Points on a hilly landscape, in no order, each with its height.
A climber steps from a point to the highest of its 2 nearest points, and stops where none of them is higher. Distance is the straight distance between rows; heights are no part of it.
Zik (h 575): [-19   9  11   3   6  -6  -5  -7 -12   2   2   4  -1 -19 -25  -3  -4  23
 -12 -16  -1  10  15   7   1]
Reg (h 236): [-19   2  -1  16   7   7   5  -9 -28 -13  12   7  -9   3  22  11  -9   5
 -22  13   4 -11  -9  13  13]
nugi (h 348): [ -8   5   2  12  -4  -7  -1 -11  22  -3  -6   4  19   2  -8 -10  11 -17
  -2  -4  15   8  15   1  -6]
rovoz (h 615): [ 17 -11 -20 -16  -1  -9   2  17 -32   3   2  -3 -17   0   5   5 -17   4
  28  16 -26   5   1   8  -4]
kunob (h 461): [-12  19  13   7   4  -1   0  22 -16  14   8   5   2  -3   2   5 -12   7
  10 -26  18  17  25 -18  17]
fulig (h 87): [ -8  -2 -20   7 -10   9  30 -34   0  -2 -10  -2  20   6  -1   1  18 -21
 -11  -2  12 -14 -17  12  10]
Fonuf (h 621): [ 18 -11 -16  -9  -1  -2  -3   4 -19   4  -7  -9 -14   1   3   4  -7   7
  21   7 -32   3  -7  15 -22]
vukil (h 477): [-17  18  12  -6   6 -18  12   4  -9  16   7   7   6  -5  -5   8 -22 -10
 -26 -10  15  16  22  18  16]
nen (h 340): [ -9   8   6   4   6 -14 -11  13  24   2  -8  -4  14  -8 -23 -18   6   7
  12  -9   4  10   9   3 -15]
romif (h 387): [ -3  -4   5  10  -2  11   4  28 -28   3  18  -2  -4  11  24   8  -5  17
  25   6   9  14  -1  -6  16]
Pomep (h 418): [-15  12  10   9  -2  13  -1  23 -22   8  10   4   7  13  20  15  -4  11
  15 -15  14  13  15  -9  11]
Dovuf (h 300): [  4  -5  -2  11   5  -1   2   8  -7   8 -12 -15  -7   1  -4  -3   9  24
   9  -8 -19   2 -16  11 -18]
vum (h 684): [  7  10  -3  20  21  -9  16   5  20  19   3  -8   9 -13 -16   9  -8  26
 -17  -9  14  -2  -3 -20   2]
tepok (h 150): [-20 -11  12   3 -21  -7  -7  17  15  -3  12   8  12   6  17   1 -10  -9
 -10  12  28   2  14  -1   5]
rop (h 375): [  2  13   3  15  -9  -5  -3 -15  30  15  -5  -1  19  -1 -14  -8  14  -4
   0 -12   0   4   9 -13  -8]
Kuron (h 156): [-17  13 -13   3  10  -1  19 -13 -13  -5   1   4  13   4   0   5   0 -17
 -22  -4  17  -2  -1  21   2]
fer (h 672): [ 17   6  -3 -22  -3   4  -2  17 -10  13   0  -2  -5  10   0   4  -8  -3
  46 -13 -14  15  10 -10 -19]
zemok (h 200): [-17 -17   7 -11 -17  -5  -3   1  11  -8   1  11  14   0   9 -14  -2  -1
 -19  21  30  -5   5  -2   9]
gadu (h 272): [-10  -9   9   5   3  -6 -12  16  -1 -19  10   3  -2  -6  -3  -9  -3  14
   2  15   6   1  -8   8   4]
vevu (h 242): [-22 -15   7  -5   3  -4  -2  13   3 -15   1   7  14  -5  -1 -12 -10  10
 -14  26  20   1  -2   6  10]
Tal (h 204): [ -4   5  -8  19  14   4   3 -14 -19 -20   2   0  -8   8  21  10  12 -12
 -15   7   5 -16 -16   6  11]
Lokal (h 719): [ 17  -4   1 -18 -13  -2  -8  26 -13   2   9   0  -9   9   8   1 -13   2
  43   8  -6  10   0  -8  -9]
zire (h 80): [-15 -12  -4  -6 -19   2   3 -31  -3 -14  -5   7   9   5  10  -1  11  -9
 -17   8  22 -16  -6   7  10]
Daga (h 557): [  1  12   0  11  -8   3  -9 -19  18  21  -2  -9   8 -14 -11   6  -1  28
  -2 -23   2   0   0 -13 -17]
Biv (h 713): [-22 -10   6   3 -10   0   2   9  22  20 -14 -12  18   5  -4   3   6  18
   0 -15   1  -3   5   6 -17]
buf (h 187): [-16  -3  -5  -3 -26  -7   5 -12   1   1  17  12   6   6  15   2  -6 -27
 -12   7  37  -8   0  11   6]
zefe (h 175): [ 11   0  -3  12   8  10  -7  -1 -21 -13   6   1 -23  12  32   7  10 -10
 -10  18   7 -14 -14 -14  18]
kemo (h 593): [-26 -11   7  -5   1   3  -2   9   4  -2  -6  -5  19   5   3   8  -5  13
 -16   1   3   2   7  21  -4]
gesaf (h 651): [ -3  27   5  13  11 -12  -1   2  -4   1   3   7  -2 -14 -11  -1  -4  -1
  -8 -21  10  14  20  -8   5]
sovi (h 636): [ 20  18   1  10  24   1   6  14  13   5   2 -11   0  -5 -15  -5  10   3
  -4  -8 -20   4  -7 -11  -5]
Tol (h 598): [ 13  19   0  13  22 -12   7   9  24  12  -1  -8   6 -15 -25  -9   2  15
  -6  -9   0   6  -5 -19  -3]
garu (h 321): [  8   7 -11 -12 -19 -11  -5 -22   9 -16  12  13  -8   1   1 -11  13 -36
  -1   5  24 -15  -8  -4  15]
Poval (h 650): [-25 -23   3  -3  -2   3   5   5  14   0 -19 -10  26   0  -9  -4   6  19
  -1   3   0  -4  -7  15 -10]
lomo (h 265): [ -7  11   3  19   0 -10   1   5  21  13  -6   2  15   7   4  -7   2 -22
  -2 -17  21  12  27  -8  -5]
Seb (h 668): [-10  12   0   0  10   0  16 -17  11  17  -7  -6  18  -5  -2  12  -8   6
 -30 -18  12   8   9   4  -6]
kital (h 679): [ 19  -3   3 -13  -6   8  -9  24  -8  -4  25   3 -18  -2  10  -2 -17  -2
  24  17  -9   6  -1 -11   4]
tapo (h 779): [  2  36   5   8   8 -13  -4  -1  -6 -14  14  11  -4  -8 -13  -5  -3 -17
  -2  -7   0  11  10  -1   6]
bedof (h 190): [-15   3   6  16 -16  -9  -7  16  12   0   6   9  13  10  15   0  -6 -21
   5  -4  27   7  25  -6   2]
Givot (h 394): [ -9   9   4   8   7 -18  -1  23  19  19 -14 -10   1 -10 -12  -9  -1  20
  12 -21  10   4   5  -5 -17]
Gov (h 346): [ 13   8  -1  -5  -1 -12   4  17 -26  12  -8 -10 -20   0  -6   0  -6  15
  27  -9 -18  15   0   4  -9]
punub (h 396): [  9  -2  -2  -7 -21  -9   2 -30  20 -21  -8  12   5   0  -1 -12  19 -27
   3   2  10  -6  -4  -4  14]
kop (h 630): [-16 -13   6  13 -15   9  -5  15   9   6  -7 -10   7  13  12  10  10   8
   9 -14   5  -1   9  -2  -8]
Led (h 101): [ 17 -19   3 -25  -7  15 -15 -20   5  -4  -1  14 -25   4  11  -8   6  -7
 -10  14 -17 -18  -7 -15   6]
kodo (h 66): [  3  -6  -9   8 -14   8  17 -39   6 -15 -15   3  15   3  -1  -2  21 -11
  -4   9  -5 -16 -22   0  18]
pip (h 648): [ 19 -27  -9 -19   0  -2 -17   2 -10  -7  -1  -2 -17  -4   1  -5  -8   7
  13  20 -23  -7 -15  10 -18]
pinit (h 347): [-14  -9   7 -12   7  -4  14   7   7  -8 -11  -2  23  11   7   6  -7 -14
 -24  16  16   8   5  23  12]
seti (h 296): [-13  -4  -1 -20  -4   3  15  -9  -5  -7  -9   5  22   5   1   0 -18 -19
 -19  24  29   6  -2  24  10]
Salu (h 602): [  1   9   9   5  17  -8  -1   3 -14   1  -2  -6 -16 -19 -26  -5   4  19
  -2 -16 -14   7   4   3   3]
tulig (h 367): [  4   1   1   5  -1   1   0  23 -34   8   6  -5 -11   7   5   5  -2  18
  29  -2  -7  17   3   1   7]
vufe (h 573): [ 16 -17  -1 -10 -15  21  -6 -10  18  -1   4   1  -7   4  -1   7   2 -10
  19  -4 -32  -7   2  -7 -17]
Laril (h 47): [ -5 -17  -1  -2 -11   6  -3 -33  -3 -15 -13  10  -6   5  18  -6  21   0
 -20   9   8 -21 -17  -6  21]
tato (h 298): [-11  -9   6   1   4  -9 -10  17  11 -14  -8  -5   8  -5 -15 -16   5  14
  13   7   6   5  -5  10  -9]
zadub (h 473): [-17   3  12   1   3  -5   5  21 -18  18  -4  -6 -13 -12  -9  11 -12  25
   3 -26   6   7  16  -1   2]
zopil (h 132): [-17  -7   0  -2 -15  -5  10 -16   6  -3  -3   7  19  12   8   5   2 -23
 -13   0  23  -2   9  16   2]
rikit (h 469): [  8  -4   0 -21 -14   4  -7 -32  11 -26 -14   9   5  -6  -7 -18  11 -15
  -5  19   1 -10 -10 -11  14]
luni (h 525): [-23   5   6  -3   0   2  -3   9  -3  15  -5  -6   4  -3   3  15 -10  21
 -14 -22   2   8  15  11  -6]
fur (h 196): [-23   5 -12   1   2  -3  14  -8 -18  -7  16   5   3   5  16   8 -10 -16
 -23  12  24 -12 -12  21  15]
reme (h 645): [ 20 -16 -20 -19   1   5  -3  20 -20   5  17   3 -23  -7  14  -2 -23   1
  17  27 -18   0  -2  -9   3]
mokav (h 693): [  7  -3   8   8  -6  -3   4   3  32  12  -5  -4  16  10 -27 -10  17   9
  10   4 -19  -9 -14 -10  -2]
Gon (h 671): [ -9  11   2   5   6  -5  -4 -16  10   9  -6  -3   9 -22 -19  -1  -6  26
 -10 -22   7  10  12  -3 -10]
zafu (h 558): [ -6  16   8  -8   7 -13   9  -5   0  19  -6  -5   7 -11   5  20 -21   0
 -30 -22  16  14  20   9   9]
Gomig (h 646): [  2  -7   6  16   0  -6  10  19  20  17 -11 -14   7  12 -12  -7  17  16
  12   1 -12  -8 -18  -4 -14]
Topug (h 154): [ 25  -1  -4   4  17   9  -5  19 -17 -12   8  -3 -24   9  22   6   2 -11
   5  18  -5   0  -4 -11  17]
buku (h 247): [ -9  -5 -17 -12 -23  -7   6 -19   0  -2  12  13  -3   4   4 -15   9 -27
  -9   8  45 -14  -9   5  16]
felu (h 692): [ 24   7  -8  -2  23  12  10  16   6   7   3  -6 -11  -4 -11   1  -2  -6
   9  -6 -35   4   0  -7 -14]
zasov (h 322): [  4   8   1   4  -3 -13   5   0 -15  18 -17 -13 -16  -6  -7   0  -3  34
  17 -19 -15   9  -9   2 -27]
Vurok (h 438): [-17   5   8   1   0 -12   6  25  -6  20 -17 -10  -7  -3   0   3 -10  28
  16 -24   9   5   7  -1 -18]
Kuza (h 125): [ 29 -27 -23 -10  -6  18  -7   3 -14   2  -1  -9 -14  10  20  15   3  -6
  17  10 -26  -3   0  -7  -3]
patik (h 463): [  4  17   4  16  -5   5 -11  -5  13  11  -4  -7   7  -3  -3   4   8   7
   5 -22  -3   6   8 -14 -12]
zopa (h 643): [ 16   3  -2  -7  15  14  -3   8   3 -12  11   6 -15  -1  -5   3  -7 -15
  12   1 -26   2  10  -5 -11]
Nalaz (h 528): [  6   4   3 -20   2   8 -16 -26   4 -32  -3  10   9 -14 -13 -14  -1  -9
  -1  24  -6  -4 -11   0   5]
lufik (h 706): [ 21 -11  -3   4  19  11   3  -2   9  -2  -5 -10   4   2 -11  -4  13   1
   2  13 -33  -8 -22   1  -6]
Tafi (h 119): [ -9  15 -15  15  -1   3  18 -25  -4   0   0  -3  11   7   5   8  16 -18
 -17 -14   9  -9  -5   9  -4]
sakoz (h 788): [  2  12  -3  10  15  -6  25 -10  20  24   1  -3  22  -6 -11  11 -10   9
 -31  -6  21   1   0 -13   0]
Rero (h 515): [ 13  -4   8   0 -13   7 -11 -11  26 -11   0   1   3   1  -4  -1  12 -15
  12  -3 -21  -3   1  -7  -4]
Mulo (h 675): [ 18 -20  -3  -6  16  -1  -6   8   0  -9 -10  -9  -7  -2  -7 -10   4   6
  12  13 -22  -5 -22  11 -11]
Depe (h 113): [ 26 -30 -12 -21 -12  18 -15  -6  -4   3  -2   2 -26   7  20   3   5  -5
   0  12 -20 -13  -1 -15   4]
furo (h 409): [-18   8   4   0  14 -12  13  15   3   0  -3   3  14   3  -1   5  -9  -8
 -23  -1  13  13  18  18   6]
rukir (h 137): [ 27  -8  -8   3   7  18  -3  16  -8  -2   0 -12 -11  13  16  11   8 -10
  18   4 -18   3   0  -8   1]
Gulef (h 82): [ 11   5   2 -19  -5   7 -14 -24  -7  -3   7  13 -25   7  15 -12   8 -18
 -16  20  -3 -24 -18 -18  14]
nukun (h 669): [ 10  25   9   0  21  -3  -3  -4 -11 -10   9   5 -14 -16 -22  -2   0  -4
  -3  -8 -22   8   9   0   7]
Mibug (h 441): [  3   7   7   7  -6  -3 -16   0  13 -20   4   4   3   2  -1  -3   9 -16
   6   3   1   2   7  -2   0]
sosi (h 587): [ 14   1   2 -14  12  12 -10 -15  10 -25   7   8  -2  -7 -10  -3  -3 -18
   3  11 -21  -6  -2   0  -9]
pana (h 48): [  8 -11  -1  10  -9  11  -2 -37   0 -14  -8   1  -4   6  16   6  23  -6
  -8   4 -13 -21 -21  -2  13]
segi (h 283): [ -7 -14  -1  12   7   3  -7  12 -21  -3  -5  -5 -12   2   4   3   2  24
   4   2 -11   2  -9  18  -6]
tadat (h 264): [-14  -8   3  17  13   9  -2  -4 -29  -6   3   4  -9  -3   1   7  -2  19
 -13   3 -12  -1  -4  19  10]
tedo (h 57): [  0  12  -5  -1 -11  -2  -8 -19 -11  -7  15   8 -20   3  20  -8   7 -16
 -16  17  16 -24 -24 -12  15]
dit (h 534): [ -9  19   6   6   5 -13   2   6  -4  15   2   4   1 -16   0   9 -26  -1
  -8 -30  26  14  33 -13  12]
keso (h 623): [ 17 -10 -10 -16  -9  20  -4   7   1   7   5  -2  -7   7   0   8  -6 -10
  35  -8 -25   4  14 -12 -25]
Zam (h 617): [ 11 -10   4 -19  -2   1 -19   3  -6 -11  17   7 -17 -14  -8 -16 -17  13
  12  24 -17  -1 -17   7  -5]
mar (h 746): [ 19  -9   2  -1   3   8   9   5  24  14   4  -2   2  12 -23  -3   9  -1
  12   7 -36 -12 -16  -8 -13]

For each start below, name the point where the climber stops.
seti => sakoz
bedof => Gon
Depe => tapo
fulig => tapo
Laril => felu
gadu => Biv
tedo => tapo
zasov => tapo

=-=-=

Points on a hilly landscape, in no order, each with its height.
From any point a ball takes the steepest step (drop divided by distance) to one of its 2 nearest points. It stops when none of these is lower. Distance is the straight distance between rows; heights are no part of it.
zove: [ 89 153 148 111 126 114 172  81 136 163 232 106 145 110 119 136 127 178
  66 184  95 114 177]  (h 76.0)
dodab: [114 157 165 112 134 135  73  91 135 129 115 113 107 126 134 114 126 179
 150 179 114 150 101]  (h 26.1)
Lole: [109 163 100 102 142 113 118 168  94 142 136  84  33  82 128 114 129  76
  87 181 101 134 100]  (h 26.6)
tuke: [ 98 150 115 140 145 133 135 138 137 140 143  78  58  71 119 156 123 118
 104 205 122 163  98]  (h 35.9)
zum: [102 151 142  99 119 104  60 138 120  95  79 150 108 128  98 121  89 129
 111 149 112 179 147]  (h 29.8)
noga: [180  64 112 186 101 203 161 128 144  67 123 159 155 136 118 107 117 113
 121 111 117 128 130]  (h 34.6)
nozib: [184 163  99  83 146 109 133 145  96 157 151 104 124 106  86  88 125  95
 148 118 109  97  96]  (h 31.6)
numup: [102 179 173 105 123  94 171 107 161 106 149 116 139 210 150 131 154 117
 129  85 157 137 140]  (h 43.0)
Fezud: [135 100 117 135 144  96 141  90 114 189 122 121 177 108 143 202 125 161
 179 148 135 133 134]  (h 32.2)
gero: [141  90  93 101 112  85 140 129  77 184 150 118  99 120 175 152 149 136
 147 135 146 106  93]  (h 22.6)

=-=-=

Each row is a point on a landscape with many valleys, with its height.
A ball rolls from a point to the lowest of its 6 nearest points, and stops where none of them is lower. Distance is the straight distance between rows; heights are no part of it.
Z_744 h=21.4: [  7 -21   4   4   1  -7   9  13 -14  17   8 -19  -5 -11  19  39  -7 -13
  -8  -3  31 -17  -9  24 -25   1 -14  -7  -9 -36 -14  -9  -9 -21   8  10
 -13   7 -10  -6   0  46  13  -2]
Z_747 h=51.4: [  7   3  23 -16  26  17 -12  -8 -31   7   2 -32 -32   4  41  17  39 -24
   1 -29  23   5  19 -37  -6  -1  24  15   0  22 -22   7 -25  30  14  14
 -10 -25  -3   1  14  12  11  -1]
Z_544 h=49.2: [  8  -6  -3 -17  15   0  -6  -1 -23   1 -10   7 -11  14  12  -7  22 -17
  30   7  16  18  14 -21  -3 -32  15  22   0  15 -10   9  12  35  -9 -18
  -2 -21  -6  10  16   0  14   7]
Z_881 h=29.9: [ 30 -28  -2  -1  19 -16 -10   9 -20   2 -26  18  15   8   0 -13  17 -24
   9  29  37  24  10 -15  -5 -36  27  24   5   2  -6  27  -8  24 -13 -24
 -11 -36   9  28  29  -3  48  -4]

=-=-=

§ **How to complete this task**
Report each line of the listing above that uses the word "rows".

§ **Finished task**
A climber steps from a point to the highest of its 2 nearest points, and stops where none of them is higher. Distance is the straight distance between rows; heights are no part of it.
From any point a ball takes the steepest step (drop divided by distance) to one of its 2 nearest points. It stops when none of these is lower. Distance is the straight distance between rows; heights are no part of it.
A ball rolls from a point to the lowest of its 6 nearest points, and stops where none of them is lower. Distance is the straight distance between rows; heights are no part of it.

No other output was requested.